The views of a scene show one set of named points, each view turned or mirrored, shifted and resized as a whole, with a little noise and some points left out.
In the rows, 100 means zero.

Scene 1
View 1
k_421: [106 126  99 122  93 107  82 114  78 102  99 118  74 113  78  98 104]
k_450: [ 95  97 113 101  93  92  78 102  97 111 105 101  95 114  82  92 119]
k_959: [110 125  93 115  90  96  92 112  82  98 100 118  84 108  77  99 107]
k_714: [108 109  94 111  84  89  93  99  88 104 105 104  96 103  83  96 116]
k_191: [110 113  94 101  84  83 100  97  93  99 100 108 104 104  83  98 121]
k_590: [126 129  68 134  80  97 108  92  69 101 109 110  86  91  80  98 105]
k_51: [102 103 105 120  92 104  75 105  83 112 110 102  82 109  80  91 112]
k_880: [101 110 103  90  87  82  96 102 100 100  95 112 105 111  83  98 121]
k_358: [108 102  95 124  87  99  85  95  81 111 112  95  88 100  80  92 116]
k_119: [ 99  89 107  89  85  75  93  89 105 108 105  92 117 104  85  92 132]
k_895: [103  97 103 102  87  85  91  95  98 108 108  98 104 106  82  95 122]
k_62: [115 123  81 125  84  96 101  98  76 101 104 111  88  98  78  98 107]
View 2
k_590: [110 105  74  81 111 132  66 104  91 108  77 115 116  95  79  84 120]
k_62: [100 100  78  81 113 121  72 100  91 109  84 110 112  98  77  87 112]
k_895: [ 86  95  96 103 104 108  89  93 105 125  94  89 107 115  80  98  99]
k_119: [ 84  98 105 115  98 105  91  92 111 129  92  79 103 123  83 100  92]
k_880: [ 82  97  95  99 112 100  79  87  95 110  88  85  90 132  82  93  78]
k_959: [ 87  97  81  80 119 106  77  97  87 106  94 108 105 102  77  89 107]
k_421: [ 82  94  79  73 120 100  80 101  83 106 105 112 108  91  73  93 112]
k_358: [ 93  95  87  93 102 112  88 100 105 125  99 102 117  92  78  97 119]
k_714: [ 92  98  88  94 107 110  82  96  99 118  92  98 110 106  77  94 107]
k_450: [ 71  89  94  93 111  88  96  95  97 122 115  94 108 101  73 104 103]
k_191: [ 91  99  91  97 108 112  79  94  97 114  86  94 102 115  81  91  96]
View 3
k_421: [129  82 101 105  80  95  98 109  95 119  86 108  85  83  90  97  76]
k_450: [114  78 112 100  96 102  87 104 104 126  88 127  92  94  98  94  83]
k_62: [123  92 103 101  79  93  97 109 105 101  92  92  89  87  84  98  86]
k_358: [115  84 104  94  92  92  93 112 112 103  91 112  93  87  97  95  92]
k_590: [128  96  96 101  76  89 104 113 109  92  92  83  89  83  82  99  89]
k_714: [119  88 105  98  86  94  95 108 109 105  91 104  89  89  91  95  89]
k_895: [108  88 114  97  98 102  85 102 114 111  98 109  97 103  93  95  95]
k_191: [115  91 113 102  91 102  86 100 111 110  97  97  94 102  84  98  93]
k_119: [104  89 121  97 105 106  77  97 118 111 102 110 101 111  91  93 102]
k_880: [112  90 118 107  94 108  81  97 106 120  97 105  93 108  85  97  92]
k_51: [118  80 105  97  90  94  94 111 106 114  89 118  91  86  99  95  87]
View 4
k_959: [116 106 116 111  82  93 119 109  87 110  91 107 120  91  74 104  94]
k_119: [106 116  91  72 111  72 108 109 110 107  93 103 105 107  99  88  88]
k_450: [111 109  87  90  83 102 125 109 100 104 108  86 115  98  85  92  83]
k_590: [132 109 125 116  87  76 111 113  91 120  61 124 141  89  63 103 103]
k_62: [128 105 124 117  80  88 119 111  87 115  74 114 135  87  61 106 100]
k_895: [112 113  96  83 103  81 111 109 106 107  89 102 114 103  89  92  90]
k_880: [102 112 108  89 100  80 113 110  96 107  99 107 100 102  95  97  90]
k_51: [125 111  95  95  92  92 116 111 103 110  80  99 132  95  73  93  91]
k_421: [117 104 110 113  75 104 128 109  86 108  92  99 127  88  69 104  91]
k_191: [111 112 113  93 100  77 112 112  97 110  86 111 111  99  88  98  94]
k_358: [128 110  93  96  91  91 116 110 105 113  80  99 134  95  70  90  94]

In a view up to two points have been moved. Name them for each view, in the order of its rows, or write -.
view 1: k_450
view 2: k_880
view 3: k_714
view 4: k_62, k_51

________________

> EXERCISE OBJECTIVE:
If a line in the entries includes the word "rows", copy that line out.

> RESPONSE TO THIS TASK:
In the rows, 100 means zero.
In a view up to two points have been moved. Name them for each view, in the order of its rows, or write -.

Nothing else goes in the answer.